START Records supplied
Each scene shows the same named points in several views. A view is turned or mirrored, shifted and resized as a whole, has a little noise and may leave points out.

Scene 1
View 1
Bev: [ 13 -13   2  -6 -20 -16 -16  24  -2   4   3]
repa: [ 28 -13  26   3 -16  -4 -15  26  -2  -4 -12]
Padek: [ 25  -4  33   1 -19   7  -4  16  -4  -1  -4]
zod: [ 31  -3  29   1 -11  -2 -11  23  -2  -4 -15]
simu: [ -6  23 -22 -25 -19 -12  11  11  -4  26  34]
Bez: [ 20  -1  33   3 -27  23   5  11  -3   4   7]
gose: [ 32  -6  25  -2  -7 -12 -15  23  -4  -5 -19]
Mus: [  1 -13 -17 -12 -28 -20 -12  26   1   9  23]
zev: [ 34  13  48   0 -14  21   9   9  -6   1 -13]
kisib: [ 31  20  28 -10   0  -5   0  14  -8   5 -16]
Posu: [ 29  -3  37   3 -19  13  -3  17  -3  -2  -7]
tini: [  7   4  -6 -13 -21 -10   0  17  -2  11  18]
View 2
gose: [-22   3  -7   5  -9   5  16   5  -9  17  18]
kisib: [-10   0  -4 -15  -6  14  23   1   4  23   3]
Padek: [ -4   4  11 -10  -7  12  21   2  -1  19  10]
Bev: [ -3   0  13  -3  -1   0   5  11 -16   9   8]
Bez: [  3   3  20 -17  -4  16  24   2   3  19   5]
Posu: [ -7   4  10 -10  -7  14  24   2   0  20  11]
tini: [  7  -6  14 -16   3   1   5  12 -12  11  -6]
zod: [-13   3   2  -5  -7   9  18   5  -5  19  11]
simu: [ 15 -14  11 -28  12  -3  -3  17 -13  10 -21]
Mus: [  8  -4  22 -10   5  -5  -4  16 -21   5   0]
zev: [ -7   3   4 -18  -8  20  32  -1   9  27   7]
repa: [-9  5  9 -2 -7  7 15  5 -7 15 15]
View 3
gose: [ 22   5 -16  -4  15  -9  28 -16  12  -1  -7]
Bez: [23 25 -9 -6 -8  1  7 -9 -2 -4  2]
repa: [ 22  17 -21  -7   5  -2  20 -16   9  -1  -1]
simu: [  7  -2  28  12 -11 -29  -4   0 -23  -2 -20]
Padek: [ 22  17 -13  -4   0  -3  16 -13   4  -2  -1]
zod: [ 24  11 -14  -5   7  -7  24 -15  10  -1  -5]
Posu: [ 25  20 -14  -8   1   0  16 -12   6  -3   0]
kisib: [ 35   9   0  -8  11 -11  24  -5   9 -10 -13]
tini: [  8   3   7   6  -6 -19   5  -8 -12   0 -12]
Bev: [  3   0  -9   6   6 -17  14 -17  -4   7  -9]
Mus: [ -7  -7   1  14  -5 -23   5 -16 -14  11  -8]
View 4
kisib: [ 14  -5  29 -19   1 -20 -19 -23  22 -42  14]
Padek: [ 15   0  29  -8  11  -9 -15   6   5 -24 -15]
repa: [ 15   3  32 -24  17   4   3   1  11 -24   1]
gose: [ 12   0  35 -32   8   1   3  -9  19 -30  15]
Bev: [ -8   8  44 -20  -1   0  -3  15  14 -18 -14]
Posu: [ 29  -6  22 -10  20  -6  -8  -8   6 -32   0]
Mus: [-21  14  53 -11 -16  -8 -14  32  10 -15 -37]
tini: [-15   8  48   1 -12 -15 -27  27   6 -20 -42]
Bez: [ 32  -7  23   4  20 -13 -20   0  -1 -27 -20]
zev: [ 42 -13  14  -5  22 -17 -19 -22   8 -42   6]
zod: [ 16   1  29 -23  13  -1  -1  -7  15 -31   7]
View 5
kisib: [-18  -7  11  18 -16   9  -5  12  26  15   0]
repa: [  1   0   9  11  -7   4   3   1  14   1 -13]
Bez: [ 11  -5   4 -11 -14   7  -6 -13  22  -8  12]
zod: [ -4  -2   8  15 -12   5   1   4  21   3  -9]
gose: [ -6   0  10  19  -9   3   3   8  19   5 -15]
zev: [ -2 -10   9  13 -25   4 -13   0  40   0   7]
simu: [-23  -4  11 -12   6  21  -1   9  -3  31  18]
Mus: [ -9   3   8 -15  12  16  10   2 -14  17   3]
Bev: [-5  3  9 -1  3  9  8  3 -3 11 -9]
Padek: [ -1  -4   8   5 -14   6  -3  -1  21   1  -1]
tini: [-13  -2   9 -10   3  16   2   3   1  19  11]
Posu: [  2  -5   7   8 -16   3  -4  -2  26  -2  -1]

In a view up to two points have been moved. Name them for each view, in the order of its rows, or write -.
view 1: -
view 2: gose, kisib
view 3: repa
view 4: Padek, tini
view 5: Bez, simu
END Records supplied
• _Aim of the exercise_:
Each line of the records should be transcribed without change.

• _Completed task_:
Each scene shows the same named points in several views. A view is turned or mirrored, shifted and resized as a whole, has a little noise and may leave points out.

Scene 1
View 1
Bev: [ 13 -13   2  -6 -20 -16 -16  24  -2   4   3]
repa: [ 28 -13  26   3 -16  -4 -15  26  -2  -4 -12]
Padek: [ 25  -4  33   1 -19   7  -4  16  -4  -1  -4]
zod: [ 31  -3  29   1 -11  -2 -11  23  -2  -4 -15]
simu: [ -6  23 -22 -25 -19 -12  11  11  -4  26  34]
Bez: [ 20  -1  33   3 -27  23   5  11  -3   4   7]
gose: [ 32  -6  25  -2  -7 -12 -15  23  -4  -5 -19]
Mus: [  1 -13 -17 -12 -28 -20 -12  26   1   9  23]
zev: [ 34  13  48   0 -14  21   9   9  -6   1 -13]
kisib: [ 31  20  28 -10   0  -5   0  14  -8   5 -16]
Posu: [ 29  -3  37   3 -19  13  -3  17  -3  -2  -7]
tini: [  7   4  -6 -13 -21 -10   0  17  -2  11  18]
View 2
gose: [-22   3  -7   5  -9   5  16   5  -9  17  18]
kisib: [-10   0  -4 -15  -6  14  23   1   4  23   3]
Padek: [ -4   4  11 -10  -7  12  21   2  -1  19  10]
Bev: [ -3   0  13  -3  -1   0   5  11 -16   9   8]
Bez: [  3   3  20 -17  -4  16  24   2   3  19   5]
Posu: [ -7   4  10 -10  -7  14  24   2   0  20  11]
tini: [  7  -6  14 -16   3   1   5  12 -12  11  -6]
zod: [-13   3   2  -5  -7   9  18   5  -5  19  11]
simu: [ 15 -14  11 -28  12  -3  -3  17 -13  10 -21]
Mus: [  8  -4  22 -10   5  -5  -4  16 -21   5   0]
zev: [ -7   3   4 -18  -8  20  32  -1   9  27   7]
repa: [-9  5  9 -2 -7  7 15  5 -7 15 15]
View 3
gose: [ 22   5 -16  -4  15  -9  28 -16  12  -1  -7]
Bez: [23 25 -9 -6 -8  1  7 -9 -2 -4  2]
repa: [ 22  17 -21  -7   5  -2  20 -16   9  -1  -1]
simu: [  7  -2  28  12 -11 -29  -4   0 -23  -2 -20]
Padek: [ 22  17 -13  -4   0  -3  16 -13   4  -2  -1]
zod: [ 24  11 -14  -5   7  -7  24 -15  10  -1  -5]
Posu: [ 25  20 -14  -8   1   0  16 -12   6  -3   0]
kisib: [ 35   9   0  -8  11 -11  24  -5   9 -10 -13]
tini: [  8   3   7   6  -6 -19   5  -8 -12   0 -12]
Bev: [  3   0  -9   6   6 -17  14 -17  -4   7  -9]
Mus: [ -7  -7   1  14  -5 -23   5 -16 -14  11  -8]
View 4
kisib: [ 14  -5  29 -19   1 -20 -19 -23  22 -42  14]
Padek: [ 15   0  29  -8  11  -9 -15   6   5 -24 -15]
repa: [ 15   3  32 -24  17   4   3   1  11 -24   1]
gose: [ 12   0  35 -32   8   1   3  -9  19 -30  15]
Bev: [ -8   8  44 -20  -1   0  -3  15  14 -18 -14]
Posu: [ 29  -6  22 -10  20  -6  -8  -8   6 -32   0]
Mus: [-21  14  53 -11 -16  -8 -14  32  10 -15 -37]
tini: [-15   8  48   1 -12 -15 -27  27   6 -20 -42]
Bez: [ 32  -7  23   4  20 -13 -20   0  -1 -27 -20]
zev: [ 42 -13  14  -5  22 -17 -19 -22   8 -42   6]
zod: [ 16   1  29 -23  13  -1  -1  -7  15 -31   7]
View 5
kisib: [-18  -7  11  18 -16   9  -5  12  26  15   0]
repa: [  1   0   9  11  -7   4   3   1  14   1 -13]
Bez: [ 11  -5   4 -11 -14   7  -6 -13  22  -8  12]
zod: [ -4  -2   8  15 -12   5   1   4  21   3  -9]
gose: [ -6   0  10  19  -9   3   3   8  19   5 -15]
zev: [ -2 -10   9  13 -25   4 -13   0  40   0   7]
simu: [-23  -4  11 -12   6  21  -1   9  -3  31  18]
Mus: [ -9   3   8 -15  12  16  10   2 -14  17   3]
Bev: [-5  3  9 -1  3  9  8  3 -3 11 -9]
Padek: [ -1  -4   8   5 -14   6  -3  -1  21   1  -1]
tini: [-13  -2   9 -10   3  16   2   3   1  19  11]
Posu: [  2  -5   7   8 -16   3  -4  -2  26  -2  -1]

In a view up to two points have been moved. Name them for each view, in the order of its rows, or write -.
view 1: -
view 2: gose, kisib
view 3: repa
view 4: Padek, tini
view 5: Bez, simu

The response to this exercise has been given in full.